-- Data listing follows --

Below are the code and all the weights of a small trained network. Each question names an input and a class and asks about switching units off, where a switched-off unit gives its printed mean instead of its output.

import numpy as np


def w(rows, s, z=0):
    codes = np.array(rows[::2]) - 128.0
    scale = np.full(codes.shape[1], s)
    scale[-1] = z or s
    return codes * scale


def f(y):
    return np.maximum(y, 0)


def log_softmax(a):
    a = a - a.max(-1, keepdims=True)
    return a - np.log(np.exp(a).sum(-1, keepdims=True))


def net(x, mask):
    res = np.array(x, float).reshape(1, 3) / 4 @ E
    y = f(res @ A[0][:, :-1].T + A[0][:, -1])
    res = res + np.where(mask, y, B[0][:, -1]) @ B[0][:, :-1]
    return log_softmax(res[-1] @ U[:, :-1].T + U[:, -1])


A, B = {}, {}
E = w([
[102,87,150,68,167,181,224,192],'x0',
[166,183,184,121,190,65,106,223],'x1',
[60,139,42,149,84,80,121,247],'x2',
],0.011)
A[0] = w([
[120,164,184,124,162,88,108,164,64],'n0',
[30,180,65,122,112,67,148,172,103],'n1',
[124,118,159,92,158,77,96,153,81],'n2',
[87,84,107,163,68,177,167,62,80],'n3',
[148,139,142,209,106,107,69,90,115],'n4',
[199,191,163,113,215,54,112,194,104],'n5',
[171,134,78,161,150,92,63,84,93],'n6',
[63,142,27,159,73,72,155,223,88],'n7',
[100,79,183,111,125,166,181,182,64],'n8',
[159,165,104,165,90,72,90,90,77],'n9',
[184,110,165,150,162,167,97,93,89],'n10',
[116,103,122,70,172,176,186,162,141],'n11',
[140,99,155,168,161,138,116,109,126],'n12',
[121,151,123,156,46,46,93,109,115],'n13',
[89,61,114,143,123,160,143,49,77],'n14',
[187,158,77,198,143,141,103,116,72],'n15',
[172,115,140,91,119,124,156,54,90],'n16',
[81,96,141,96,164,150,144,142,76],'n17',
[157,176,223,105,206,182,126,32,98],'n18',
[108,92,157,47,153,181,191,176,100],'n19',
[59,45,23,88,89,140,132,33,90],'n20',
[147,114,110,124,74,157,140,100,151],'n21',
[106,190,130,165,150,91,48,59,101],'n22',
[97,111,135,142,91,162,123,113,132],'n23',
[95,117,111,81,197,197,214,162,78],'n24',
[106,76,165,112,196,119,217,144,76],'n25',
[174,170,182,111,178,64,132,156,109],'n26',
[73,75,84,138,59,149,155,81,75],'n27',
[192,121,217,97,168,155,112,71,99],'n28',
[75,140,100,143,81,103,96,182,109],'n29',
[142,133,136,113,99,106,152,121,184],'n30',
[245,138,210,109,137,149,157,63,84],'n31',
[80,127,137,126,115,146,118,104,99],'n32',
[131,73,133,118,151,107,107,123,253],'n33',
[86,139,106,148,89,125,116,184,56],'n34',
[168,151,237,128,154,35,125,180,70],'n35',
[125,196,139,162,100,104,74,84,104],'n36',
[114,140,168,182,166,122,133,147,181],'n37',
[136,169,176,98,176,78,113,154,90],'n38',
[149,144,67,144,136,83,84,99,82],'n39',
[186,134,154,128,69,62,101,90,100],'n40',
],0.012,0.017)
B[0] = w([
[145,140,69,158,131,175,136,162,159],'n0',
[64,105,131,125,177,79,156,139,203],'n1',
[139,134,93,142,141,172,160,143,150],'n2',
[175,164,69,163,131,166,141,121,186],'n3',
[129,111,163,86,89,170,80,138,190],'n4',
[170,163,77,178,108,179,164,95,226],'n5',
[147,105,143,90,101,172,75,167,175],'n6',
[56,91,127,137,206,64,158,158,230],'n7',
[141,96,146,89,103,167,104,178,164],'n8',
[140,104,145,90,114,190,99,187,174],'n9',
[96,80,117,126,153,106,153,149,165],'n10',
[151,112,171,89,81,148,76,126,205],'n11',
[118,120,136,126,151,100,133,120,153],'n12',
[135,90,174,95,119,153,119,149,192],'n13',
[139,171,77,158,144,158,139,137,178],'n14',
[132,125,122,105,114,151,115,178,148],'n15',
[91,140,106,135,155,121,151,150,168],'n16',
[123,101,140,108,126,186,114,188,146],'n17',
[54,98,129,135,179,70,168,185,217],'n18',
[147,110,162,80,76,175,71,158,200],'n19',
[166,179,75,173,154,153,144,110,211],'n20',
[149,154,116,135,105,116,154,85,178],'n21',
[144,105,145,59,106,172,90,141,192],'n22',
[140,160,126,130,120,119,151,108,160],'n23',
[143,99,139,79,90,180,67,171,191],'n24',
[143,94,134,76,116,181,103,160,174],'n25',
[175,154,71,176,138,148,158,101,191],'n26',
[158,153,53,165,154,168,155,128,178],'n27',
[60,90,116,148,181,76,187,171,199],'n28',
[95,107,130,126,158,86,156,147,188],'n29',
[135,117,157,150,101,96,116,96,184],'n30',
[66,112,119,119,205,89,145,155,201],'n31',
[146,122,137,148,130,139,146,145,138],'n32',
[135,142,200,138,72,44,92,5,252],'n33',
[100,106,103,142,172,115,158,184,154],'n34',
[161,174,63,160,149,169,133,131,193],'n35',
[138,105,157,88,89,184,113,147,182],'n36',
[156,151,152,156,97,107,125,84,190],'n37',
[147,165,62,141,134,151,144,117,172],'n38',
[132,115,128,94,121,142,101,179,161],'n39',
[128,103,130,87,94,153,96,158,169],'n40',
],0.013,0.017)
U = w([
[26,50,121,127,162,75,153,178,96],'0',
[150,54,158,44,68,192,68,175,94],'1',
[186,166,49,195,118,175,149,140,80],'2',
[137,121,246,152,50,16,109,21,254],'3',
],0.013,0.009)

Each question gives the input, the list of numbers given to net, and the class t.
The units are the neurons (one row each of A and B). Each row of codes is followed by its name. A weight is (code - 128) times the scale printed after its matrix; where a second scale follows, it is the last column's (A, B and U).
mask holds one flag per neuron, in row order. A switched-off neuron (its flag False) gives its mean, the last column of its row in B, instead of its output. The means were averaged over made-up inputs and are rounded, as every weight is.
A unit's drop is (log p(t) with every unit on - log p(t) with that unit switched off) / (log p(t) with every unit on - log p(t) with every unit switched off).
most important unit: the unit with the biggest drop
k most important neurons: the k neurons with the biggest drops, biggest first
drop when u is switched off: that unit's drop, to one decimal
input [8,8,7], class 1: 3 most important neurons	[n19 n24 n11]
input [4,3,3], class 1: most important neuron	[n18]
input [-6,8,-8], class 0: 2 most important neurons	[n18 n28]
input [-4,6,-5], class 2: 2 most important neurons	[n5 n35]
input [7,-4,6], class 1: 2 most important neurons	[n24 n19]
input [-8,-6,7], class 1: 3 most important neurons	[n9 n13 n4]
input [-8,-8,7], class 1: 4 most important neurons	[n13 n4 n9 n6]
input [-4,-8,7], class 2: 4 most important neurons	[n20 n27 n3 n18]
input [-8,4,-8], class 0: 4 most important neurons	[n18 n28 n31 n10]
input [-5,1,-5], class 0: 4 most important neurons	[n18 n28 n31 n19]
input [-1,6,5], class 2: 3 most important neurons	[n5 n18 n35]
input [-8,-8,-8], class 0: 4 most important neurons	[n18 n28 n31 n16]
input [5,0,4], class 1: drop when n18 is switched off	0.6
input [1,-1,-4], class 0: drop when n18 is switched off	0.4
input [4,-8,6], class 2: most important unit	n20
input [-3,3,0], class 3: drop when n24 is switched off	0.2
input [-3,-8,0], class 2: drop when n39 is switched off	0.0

-- Data listing concluded --
-- Data listing follows --

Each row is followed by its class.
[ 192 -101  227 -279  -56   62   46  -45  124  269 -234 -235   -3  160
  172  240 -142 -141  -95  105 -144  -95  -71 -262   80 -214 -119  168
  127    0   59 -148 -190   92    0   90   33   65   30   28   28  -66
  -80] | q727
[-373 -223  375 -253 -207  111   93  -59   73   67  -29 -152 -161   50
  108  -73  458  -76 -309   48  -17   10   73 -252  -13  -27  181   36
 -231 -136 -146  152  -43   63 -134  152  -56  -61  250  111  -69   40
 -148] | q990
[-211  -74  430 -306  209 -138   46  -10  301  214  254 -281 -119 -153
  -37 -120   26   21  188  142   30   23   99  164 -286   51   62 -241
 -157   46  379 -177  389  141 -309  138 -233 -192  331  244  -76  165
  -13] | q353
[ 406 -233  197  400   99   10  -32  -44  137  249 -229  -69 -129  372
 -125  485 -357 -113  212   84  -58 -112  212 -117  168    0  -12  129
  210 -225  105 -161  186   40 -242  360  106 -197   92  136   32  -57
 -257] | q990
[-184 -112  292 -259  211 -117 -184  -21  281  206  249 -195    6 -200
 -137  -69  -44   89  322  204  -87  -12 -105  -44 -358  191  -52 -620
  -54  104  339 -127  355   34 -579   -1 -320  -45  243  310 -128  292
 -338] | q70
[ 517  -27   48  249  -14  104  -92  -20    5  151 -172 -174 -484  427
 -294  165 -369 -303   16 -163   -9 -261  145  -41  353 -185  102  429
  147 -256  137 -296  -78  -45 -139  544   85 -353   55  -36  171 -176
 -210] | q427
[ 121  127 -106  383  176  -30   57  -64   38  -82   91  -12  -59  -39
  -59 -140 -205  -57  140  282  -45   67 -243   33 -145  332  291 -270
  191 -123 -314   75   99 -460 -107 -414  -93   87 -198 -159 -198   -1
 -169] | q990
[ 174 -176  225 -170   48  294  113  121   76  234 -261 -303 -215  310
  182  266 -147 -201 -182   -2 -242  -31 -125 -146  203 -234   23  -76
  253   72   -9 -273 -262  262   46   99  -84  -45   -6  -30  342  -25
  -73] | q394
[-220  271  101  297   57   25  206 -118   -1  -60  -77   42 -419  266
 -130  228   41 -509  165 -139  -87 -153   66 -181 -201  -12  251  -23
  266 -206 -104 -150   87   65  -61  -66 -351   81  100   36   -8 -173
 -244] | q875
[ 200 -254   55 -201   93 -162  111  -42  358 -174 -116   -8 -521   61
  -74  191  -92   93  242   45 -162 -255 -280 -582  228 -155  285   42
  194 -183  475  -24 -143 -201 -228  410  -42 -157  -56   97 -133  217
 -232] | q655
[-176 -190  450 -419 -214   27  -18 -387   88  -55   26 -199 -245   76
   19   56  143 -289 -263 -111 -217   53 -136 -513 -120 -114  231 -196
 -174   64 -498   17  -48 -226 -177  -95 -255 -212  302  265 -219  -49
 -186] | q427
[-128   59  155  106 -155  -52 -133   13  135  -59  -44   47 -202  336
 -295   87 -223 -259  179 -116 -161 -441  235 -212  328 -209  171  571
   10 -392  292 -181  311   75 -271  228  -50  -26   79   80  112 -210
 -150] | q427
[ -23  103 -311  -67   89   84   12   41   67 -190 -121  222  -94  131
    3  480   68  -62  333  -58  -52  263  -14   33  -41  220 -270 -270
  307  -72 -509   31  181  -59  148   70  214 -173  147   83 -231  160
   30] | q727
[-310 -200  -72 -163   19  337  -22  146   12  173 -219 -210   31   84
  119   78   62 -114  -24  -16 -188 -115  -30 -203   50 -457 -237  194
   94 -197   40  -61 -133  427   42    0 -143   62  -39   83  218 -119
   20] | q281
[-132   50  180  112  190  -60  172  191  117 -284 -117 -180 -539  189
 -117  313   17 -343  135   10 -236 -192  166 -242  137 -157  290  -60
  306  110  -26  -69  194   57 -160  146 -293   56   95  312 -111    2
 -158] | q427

-- Data listing concluded --

What the exercise asks: Find every line in the records that has the word "mask". Copy those lines.

Response box:
def net(x, mask):
    res = res + np.where(mask, y, B[0][:, -1]) @ B[0][:, :-1]
mask holds one flag per neuron, in row order. A switched-off neuron (its flag False) gives its mean, the last column of its row in B, instead of its output. The means were averaged over made-up inputs and are rounded, as every weight is.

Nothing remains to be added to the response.